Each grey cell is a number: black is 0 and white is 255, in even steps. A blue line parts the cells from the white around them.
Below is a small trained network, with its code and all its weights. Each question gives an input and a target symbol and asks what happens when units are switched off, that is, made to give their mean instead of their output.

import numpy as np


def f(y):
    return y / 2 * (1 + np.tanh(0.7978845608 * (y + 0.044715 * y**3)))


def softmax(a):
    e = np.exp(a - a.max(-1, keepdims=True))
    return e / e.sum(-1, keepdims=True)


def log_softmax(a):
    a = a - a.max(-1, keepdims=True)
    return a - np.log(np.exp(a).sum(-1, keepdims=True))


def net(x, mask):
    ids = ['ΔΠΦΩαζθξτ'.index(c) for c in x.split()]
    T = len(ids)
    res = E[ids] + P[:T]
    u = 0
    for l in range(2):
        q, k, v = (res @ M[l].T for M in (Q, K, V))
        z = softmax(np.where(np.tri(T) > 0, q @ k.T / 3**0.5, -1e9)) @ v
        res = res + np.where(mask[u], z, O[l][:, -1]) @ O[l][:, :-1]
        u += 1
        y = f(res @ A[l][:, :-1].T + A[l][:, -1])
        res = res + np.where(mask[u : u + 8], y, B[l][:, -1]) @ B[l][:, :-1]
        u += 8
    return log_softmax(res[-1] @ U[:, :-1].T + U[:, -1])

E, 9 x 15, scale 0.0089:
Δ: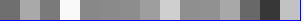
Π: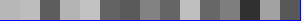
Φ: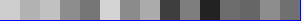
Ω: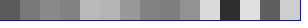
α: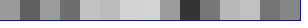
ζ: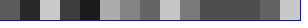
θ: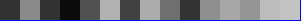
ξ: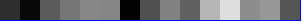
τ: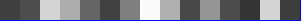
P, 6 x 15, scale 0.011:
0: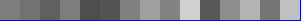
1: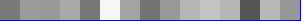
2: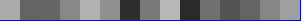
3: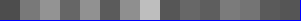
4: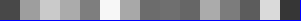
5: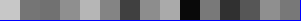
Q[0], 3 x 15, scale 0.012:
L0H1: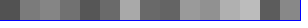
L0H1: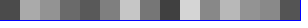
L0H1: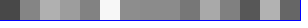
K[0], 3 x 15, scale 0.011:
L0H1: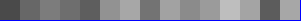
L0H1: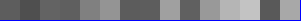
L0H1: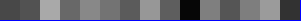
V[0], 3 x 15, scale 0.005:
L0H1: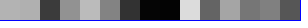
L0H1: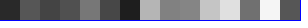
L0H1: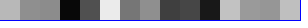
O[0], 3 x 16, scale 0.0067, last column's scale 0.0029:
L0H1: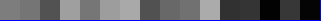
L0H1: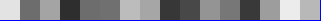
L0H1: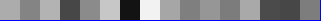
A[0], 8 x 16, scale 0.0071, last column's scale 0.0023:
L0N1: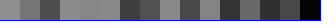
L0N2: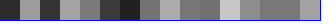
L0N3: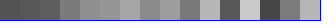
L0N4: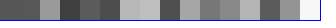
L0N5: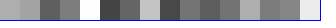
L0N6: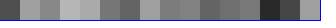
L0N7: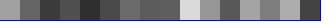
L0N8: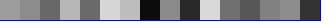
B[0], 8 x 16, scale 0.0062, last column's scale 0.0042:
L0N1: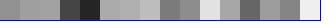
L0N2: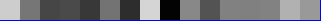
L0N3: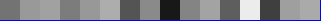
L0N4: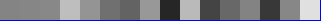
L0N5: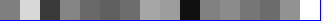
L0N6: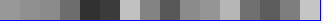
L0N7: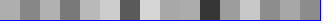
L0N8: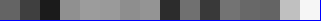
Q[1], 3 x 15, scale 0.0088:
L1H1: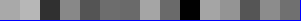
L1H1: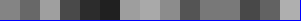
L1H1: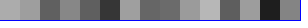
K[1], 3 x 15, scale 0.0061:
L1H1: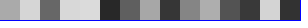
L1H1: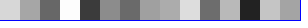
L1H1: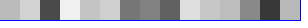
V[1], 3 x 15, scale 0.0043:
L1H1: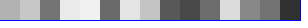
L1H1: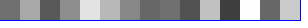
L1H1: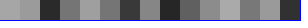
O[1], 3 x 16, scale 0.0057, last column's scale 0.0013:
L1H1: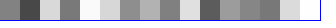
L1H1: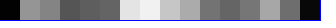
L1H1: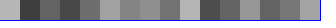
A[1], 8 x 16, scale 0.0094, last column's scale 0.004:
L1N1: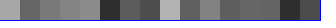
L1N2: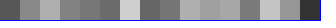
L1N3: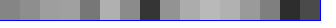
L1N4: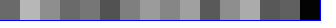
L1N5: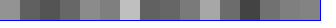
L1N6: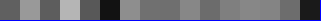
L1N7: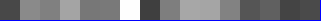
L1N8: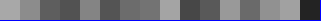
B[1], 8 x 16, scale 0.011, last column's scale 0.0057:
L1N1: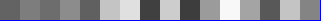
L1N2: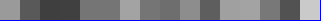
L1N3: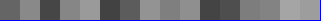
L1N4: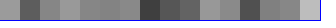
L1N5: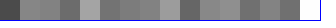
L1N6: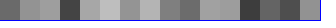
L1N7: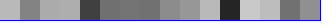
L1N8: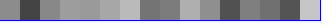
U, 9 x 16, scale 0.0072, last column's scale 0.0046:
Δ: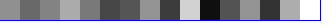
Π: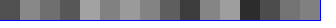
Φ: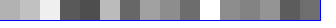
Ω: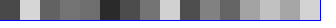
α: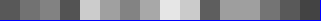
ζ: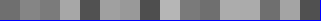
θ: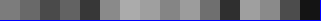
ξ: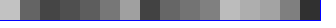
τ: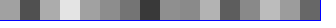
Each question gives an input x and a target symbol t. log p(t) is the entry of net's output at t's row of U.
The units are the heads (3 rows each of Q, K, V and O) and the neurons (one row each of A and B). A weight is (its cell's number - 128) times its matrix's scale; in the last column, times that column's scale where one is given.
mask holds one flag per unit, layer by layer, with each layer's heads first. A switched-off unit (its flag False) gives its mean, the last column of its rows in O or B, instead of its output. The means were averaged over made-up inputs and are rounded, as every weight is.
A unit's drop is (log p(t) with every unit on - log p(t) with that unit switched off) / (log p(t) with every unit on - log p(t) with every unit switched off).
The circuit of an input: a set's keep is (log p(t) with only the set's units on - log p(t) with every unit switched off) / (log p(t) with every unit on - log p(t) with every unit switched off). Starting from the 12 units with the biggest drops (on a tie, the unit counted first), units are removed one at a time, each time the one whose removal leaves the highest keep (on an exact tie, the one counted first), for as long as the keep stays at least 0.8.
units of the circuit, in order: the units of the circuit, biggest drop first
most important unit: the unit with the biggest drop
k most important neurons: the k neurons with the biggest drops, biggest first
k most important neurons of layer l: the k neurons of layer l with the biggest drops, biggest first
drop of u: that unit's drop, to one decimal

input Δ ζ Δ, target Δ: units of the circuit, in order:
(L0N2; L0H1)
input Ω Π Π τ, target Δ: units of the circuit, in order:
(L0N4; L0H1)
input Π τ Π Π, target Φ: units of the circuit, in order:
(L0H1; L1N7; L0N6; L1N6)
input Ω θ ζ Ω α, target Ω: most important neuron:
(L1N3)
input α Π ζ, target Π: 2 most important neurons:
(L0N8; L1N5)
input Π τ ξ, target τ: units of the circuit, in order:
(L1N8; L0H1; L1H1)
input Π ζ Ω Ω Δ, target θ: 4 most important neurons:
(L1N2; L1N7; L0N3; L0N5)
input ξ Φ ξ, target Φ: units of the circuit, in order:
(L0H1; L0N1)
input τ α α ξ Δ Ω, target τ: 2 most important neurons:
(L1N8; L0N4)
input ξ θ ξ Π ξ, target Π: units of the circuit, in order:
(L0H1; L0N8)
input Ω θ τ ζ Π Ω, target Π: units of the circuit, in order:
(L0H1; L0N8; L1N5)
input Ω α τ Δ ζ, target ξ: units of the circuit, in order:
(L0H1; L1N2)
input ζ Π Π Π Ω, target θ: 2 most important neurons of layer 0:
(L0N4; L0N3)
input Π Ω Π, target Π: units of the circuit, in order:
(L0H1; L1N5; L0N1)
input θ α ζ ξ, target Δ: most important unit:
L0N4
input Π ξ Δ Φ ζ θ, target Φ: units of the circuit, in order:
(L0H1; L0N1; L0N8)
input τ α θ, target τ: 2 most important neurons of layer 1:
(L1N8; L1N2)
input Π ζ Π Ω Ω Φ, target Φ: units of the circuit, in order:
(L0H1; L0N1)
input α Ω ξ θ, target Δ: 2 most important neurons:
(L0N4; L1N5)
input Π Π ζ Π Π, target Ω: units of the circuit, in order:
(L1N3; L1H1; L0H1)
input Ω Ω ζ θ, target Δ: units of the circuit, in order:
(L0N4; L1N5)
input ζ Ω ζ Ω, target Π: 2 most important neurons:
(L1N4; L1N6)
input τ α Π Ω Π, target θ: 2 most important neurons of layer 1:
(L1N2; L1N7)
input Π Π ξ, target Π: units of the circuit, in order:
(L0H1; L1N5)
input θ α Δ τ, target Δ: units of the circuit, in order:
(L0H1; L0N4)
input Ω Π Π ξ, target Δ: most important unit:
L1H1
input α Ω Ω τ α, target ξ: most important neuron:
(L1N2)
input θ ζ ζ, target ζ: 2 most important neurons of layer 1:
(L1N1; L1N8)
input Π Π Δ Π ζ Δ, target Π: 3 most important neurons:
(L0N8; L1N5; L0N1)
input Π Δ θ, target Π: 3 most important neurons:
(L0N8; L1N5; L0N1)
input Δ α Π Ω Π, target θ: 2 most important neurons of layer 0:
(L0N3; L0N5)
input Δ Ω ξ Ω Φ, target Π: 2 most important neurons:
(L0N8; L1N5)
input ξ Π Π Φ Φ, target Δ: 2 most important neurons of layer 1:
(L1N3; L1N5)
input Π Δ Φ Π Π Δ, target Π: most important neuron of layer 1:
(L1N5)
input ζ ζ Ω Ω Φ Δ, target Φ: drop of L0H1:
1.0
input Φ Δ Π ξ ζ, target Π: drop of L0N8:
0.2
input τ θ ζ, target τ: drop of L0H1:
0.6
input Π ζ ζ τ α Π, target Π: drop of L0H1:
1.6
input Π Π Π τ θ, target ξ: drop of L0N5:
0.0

---

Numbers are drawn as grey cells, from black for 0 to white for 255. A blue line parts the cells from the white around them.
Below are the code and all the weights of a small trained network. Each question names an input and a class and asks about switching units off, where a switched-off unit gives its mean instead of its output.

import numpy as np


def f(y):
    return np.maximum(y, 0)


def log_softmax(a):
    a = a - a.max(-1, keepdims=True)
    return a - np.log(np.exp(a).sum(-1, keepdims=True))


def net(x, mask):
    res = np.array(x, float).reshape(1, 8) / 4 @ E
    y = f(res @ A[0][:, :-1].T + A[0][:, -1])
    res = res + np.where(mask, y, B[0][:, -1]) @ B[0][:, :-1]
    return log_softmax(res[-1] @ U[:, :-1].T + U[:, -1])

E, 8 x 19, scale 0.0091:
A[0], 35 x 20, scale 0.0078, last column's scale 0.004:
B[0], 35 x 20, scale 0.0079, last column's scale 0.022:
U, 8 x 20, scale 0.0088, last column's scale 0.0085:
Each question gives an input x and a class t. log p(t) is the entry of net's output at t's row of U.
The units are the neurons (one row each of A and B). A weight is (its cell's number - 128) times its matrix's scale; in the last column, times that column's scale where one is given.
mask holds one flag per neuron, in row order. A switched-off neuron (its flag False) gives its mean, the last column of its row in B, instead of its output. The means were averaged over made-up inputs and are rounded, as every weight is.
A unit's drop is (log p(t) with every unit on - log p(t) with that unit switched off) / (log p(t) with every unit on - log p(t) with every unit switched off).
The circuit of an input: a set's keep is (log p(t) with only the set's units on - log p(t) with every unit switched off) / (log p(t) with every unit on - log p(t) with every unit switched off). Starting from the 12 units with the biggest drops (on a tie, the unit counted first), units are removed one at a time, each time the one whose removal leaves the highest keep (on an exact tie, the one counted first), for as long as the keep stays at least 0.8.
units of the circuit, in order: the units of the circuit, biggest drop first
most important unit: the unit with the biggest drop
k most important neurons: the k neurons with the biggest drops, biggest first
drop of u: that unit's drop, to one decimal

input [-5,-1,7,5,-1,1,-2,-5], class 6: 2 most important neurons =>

- About this exercise: Look back at the entries above and repeat, unchanged, every line from the line holding "Each grey cell" through the line holding "y = f(res @ A[l][:, :-1].T".

- Expected answer:
Each grey cell is a number: black is 0 and white is 255, in even steps. A blue line parts the cells from the white around them.
Below is a small trained network, with its code and all its weights. Each question gives an input and a target symbol and asks what happens when units are switched off, that is, made to give their mean instead of their output.

import numpy as np


def f(y):
    return y / 2 * (1 + np.tanh(0.7978845608 * (y + 0.044715 * y**3)))


def softmax(a):
    e = np.exp(a - a.max(-1, keepdims=True))
    return e / e.sum(-1, keepdims=True)


def log_softmax(a):
    a = a - a.max(-1, keepdims=True)
    return a - np.log(np.exp(a).sum(-1, keepdims=True))


def net(x, mask):
    ids = ['ΔΠΦΩαζθξτ'.index(c) for c in x.split()]
    T = len(ids)
    res = E[ids] + P[:T]
    u = 0
    for l in range(2):
        q, k, v = (res @ M[l].T for M in (Q, K, V))
        z = softmax(np.where(np.tri(T) > 0, q @ k.T / 3**0.5, -1e9)) @ v
        res = res + np.where(mask[u], z, O[l][:, -1]) @ O[l][:, :-1]
        u += 1
        y = f(res @ A[l][:, :-1].T + A[l][:, -1])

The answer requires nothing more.